[Activity] Below is a listing; return it in full, exactly as it appears.

[Provided entries]

Segment Open

Each wall is flat, endless, passes through zero and stands at right angles to its row. A trip goes straight from one point to another. Which walls does it cross, in order?

Walls:
(1): 0.56	0.56	0.42
(2): -0.46	0.91	0.09
(3): 0.24	-3.94	0.78
(4): 1.14	0.21	1.21
(5): -0.79	-0.44	-3.96
(6): 1.72	0.74	2.89
Trips:
0.97	-0.16	-0.75 to 1.05	-0.39	-1.31 => 4, 1
-1.26	1.16	-0.37 to -0.32	-1.69	2.08 => 5, 6, 3, 4, 2
-2.43	-1.46	-0.24 to -0.94	1.35	-1.23 => 2, 3
1.23	-2.57	-0.95 to -1.20	-0.67	1.78 => 4, 5, 6, 2
-2.58	1.33	2.40 to -0.96	0.28	0.43 => 4, 1, 6
-0.76	1.02	-0.99 to 0.59	-1.60	-1.03 => 2, 3
0.40	2.30	-1.21 to 1.50	0.59	-0.73 => 4, 6, 2

Walls:
(1): 1.19	0.41	-0.74	0.77	-1.21	1.58
(2): -1.48	0.03	2.86	-1.46	4.81	1.14
(3): -1.15	-1.94	1.44	0.82	0.45	0.45
(4): -3.05	2.77	2.20	1.61	0.58	0.73
(5): -2.47	-0.51	-0.38	1.13	0.70	0.43
(6): 0.40	0.72	1.63	0.60	0.32	-0.19
(7): -1.22	-1.98	2.68	0.10	2.42	-0.77
(8): -0.31	0.39	-1.16	-0.92	-0.12	0.92
Trips:
3.25	-1.34	-2.08	-1.09	1.94	0.23 to 0.04	0.43	-1.22	-2.08	-0.99	-1.89 => 2, 1
-1.59	-0.73	-1.29	-0.52	0.85	-0.52 to 1.18	0.23	-0.70	-0.76	1.24	-0.46 => 3, 5, 7
-0.85	0.09	0.96	1.85	-0.29	-0.46 to 1.42	0.46	-0.08	0.66	1.01	-1.01 => 5, 2, 3, 4
-0.10	0.52	0.94	0.50	-2.09	-4.01 to 1.65	1.69	0.33	0.01	1.10	1.26 => 1, 2, 8
-0.96	-1.15	-0.19	-0.93	-1.05	-0.02 to -0.77	-1.35	-0.71	-0.61	0.57	1.79 => 2, 1

Walls:
(1): -0.20	0.24	-1.44	-1.61	-0.77	0.72	0.59	-0.10	-0.23	0.96	-0.64
(2): -1.08	-0.84	1.72	-1.77	1.33	-0.50	0.05	1.59	-0.51	0.50	0.21
(3): 1.91	2.98	0.97	-0.27	0.77	-0.11	-0.44	-1.00	1.12	1.42	-0.71
(4): 1.82	2.00	-0.25	2.06	1.89	-1.51	-1.57	1.41	2.65	2.11	-1.66
(5): -4.59	0.69	0.96	0.27	1.11	2.81	-1.85	-1.57	0.17	0.43	-2.62
(6): 0.58	0.16	-0.27	-1.01	1.52	-0.65	-0.75	2.58	0.17	0.62	0.16
(7): -0.53	-1.15	-2.22	-1.34	0.84	2.22	-1.93	0.70	-0.51	-0.32	0.54
(8): 2.24	0.13	-2.11	-1.44	-0.51	0.23	-0.50	-0.38	2.78	-0.34	-1.63
(9): 0.74	-0.44	-0.77	-3.12	1.50	1.04	1.77	-0.62	-0.39	0.13	-1.17
Trips:
-1.62	0.64	2.39	3.09	-0.87	0.96	-1.09	0.55	-1.88	-0.04	2.59 to 3.04	1.00	0.86	-1.04	-0.90	-1.90	0.18	0.56	0.43	-0.84	1.12 => 5, 3, 2, 6, 4, 8
3.09	-0.13	0.46	-1.37	0.50	0.36	-0.76	0.18	-3.30	2.36	1.70 to 1.58	-2.49	-0.01	-2.26	-0.64	2.18	2.17	0.28	-0.33	-1.60	1.07 => 3, 8, 6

Segment Closed

[Solution for this problem]
Each wall is flat, endless, passes through zero and stands at right angles to its row. A trip goes straight from one point to another. Which walls does it cross, in order?

Walls:
(1): 0.56	0.56	0.42
(2): -0.46	0.91	0.09
(3): 0.24	-3.94	0.78
(4): 1.14	0.21	1.21
(5): -0.79	-0.44	-3.96
(6): 1.72	0.74	2.89
Trips:
0.97	-0.16	-0.75 to 1.05	-0.39	-1.31 => 4, 1
-1.26	1.16	-0.37 to -0.32	-1.69	2.08 => 5, 6, 3, 4, 2
-2.43	-1.46	-0.24 to -0.94	1.35	-1.23 => 2, 3
1.23	-2.57	-0.95 to -1.20	-0.67	1.78 => 4, 5, 6, 2
-2.58	1.33	2.40 to -0.96	0.28	0.43 => 4, 1, 6
-0.76	1.02	-0.99 to 0.59	-1.60	-1.03 => 2, 3
0.40	2.30	-1.21 to 1.50	0.59	-0.73 => 4, 6, 2

Walls:
(1): 1.19	0.41	-0.74	0.77	-1.21	1.58
(2): -1.48	0.03	2.86	-1.46	4.81	1.14
(3): -1.15	-1.94	1.44	0.82	0.45	0.45
(4): -3.05	2.77	2.20	1.61	0.58	0.73
(5): -2.47	-0.51	-0.38	1.13	0.70	0.43
(6): 0.40	0.72	1.63	0.60	0.32	-0.19
(7): -1.22	-1.98	2.68	0.10	2.42	-0.77
(8): -0.31	0.39	-1.16	-0.92	-0.12	0.92
Trips:
3.25	-1.34	-2.08	-1.09	1.94	0.23 to 0.04	0.43	-1.22	-2.08	-0.99	-1.89 => 2, 1
-1.59	-0.73	-1.29	-0.52	0.85	-0.52 to 1.18	0.23	-0.70	-0.76	1.24	-0.46 => 3, 5, 7
-0.85	0.09	0.96	1.85	-0.29	-0.46 to 1.42	0.46	-0.08	0.66	1.01	-1.01 => 5, 2, 3, 4
-0.10	0.52	0.94	0.50	-2.09	-4.01 to 1.65	1.69	0.33	0.01	1.10	1.26 => 1, 2, 8
-0.96	-1.15	-0.19	-0.93	-1.05	-0.02 to -0.77	-1.35	-0.71	-0.61	0.57	1.79 => 2, 1

Walls:
(1): -0.20	0.24	-1.44	-1.61	-0.77	0.72	0.59	-0.10	-0.23	0.96	-0.64
(2): -1.08	-0.84	1.72	-1.77	1.33	-0.50	0.05	1.59	-0.51	0.50	0.21
(3): 1.91	2.98	0.97	-0.27	0.77	-0.11	-0.44	-1.00	1.12	1.42	-0.71
(4): 1.82	2.00	-0.25	2.06	1.89	-1.51	-1.57	1.41	2.65	2.11	-1.66
(5): -4.59	0.69	0.96	0.27	1.11	2.81	-1.85	-1.57	0.17	0.43	-2.62
(6): 0.58	0.16	-0.27	-1.01	1.52	-0.65	-0.75	2.58	0.17	0.62	0.16
(7): -0.53	-1.15	-2.22	-1.34	0.84	2.22	-1.93	0.70	-0.51	-0.32	0.54
(8): 2.24	0.13	-2.11	-1.44	-0.51	0.23	-0.50	-0.38	2.78	-0.34	-1.63
(9): 0.74	-0.44	-0.77	-3.12	1.50	1.04	1.77	-0.62	-0.39	0.13	-1.17
Trips:
-1.62	0.64	2.39	3.09	-0.87	0.96	-1.09	0.55	-1.88	-0.04	2.59 to 3.04	1.00	0.86	-1.04	-0.90	-1.90	0.18	0.56	0.43	-0.84	1.12 => 5, 3, 2, 6, 4, 8
3.09	-0.13	0.46	-1.37	0.50	0.36	-0.76	0.18	-3.30	2.36	1.70 to 1.58	-2.49	-0.01	-2.26	-0.64	2.18	2.17	0.28	-0.33	-1.60	1.07 => 3, 8, 6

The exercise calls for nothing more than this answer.